*** Material for this exercise Section Begins ***

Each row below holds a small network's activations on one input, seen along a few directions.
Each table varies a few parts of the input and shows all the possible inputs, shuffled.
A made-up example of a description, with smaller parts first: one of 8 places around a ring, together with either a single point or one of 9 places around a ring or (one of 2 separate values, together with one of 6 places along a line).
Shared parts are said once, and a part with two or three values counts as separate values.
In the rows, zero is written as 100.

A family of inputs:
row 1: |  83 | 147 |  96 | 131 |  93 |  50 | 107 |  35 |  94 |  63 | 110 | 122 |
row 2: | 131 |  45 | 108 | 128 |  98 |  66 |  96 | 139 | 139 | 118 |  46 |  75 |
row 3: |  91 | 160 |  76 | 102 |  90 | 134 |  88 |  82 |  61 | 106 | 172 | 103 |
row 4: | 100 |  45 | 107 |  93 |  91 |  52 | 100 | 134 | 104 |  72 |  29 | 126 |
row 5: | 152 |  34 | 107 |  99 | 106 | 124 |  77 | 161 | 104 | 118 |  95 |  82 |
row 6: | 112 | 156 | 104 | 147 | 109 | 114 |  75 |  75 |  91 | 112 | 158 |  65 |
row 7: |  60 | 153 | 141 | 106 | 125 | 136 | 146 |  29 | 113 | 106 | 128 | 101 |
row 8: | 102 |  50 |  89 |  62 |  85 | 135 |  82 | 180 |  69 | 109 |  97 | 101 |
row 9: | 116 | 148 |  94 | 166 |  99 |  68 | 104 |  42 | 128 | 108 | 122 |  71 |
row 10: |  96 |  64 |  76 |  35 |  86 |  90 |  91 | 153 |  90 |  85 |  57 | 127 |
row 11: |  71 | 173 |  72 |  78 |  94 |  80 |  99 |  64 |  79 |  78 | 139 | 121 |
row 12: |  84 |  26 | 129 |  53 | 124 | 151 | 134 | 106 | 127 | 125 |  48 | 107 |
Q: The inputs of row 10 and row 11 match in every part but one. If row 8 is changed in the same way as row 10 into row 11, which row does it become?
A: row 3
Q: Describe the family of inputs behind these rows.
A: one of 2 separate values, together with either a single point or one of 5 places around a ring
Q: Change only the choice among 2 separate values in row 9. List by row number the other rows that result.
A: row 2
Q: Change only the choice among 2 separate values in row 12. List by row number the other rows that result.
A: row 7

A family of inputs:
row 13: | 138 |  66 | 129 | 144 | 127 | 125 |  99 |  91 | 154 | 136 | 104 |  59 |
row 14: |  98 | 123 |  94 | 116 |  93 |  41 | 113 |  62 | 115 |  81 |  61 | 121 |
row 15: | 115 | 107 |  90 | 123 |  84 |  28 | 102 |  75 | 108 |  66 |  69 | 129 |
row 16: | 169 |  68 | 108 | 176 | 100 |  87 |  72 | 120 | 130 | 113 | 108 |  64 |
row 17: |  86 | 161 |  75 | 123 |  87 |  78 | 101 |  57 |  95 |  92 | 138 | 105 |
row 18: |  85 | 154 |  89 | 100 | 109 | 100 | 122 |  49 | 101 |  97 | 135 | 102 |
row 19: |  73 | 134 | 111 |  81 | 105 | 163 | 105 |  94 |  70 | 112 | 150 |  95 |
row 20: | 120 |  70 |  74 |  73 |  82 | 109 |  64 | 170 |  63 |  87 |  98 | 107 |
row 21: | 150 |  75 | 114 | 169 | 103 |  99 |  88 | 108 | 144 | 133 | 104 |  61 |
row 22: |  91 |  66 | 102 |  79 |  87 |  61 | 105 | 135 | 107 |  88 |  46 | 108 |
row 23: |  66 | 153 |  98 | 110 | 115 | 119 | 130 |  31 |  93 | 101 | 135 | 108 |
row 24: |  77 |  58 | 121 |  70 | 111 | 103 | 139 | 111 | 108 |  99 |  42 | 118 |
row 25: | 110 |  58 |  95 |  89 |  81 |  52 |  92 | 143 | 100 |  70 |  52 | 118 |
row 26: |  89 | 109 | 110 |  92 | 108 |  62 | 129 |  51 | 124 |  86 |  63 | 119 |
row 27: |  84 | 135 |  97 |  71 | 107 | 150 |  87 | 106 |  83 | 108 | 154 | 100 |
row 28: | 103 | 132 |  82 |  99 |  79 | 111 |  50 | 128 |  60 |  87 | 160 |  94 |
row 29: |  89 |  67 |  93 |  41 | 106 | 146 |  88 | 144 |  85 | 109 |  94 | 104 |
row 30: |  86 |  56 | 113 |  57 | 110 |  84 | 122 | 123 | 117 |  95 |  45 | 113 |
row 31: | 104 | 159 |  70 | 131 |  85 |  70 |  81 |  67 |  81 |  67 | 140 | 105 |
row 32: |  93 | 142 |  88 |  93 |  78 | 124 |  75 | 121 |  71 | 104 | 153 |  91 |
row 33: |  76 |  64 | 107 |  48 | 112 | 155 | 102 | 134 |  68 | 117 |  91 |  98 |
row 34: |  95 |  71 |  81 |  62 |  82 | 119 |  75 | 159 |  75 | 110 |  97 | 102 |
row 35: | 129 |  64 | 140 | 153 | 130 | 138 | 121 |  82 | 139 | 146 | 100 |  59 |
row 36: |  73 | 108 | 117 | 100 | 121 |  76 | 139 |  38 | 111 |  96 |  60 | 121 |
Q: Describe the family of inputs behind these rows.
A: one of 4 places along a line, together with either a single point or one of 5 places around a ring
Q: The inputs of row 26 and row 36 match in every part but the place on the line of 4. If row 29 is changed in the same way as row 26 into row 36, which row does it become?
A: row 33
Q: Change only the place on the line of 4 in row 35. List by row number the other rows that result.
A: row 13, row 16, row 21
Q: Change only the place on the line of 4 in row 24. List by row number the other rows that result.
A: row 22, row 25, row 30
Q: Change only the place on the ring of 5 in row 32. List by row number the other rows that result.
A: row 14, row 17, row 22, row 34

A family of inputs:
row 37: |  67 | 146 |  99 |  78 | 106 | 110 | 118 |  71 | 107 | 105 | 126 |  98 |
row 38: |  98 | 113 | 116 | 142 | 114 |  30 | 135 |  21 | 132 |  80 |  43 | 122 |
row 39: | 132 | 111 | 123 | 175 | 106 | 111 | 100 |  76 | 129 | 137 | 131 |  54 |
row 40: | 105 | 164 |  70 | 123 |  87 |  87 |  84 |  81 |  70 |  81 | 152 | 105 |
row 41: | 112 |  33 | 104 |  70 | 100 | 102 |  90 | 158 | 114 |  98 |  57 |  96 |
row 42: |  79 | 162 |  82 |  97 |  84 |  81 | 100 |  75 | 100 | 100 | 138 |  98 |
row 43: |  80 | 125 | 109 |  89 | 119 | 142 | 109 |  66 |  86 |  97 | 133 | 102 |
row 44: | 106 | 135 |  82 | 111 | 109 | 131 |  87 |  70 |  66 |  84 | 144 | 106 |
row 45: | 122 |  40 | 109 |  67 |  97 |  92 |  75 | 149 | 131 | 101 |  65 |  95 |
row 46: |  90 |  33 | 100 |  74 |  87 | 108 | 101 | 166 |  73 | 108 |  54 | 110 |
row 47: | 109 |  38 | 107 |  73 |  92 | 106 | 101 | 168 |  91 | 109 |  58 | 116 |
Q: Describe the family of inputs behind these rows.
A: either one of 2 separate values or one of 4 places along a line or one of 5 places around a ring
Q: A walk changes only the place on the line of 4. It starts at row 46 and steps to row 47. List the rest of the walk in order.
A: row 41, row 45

*** Material for this exercise Section Ends ***

Keep only those lines of the records that hold "among", and return them.

Q: Change only the choice among 2 separate values in row 9. List by row number the other rows that result.
Q: Change only the choice among 2 separate values in row 12. List by row number the other rows that result.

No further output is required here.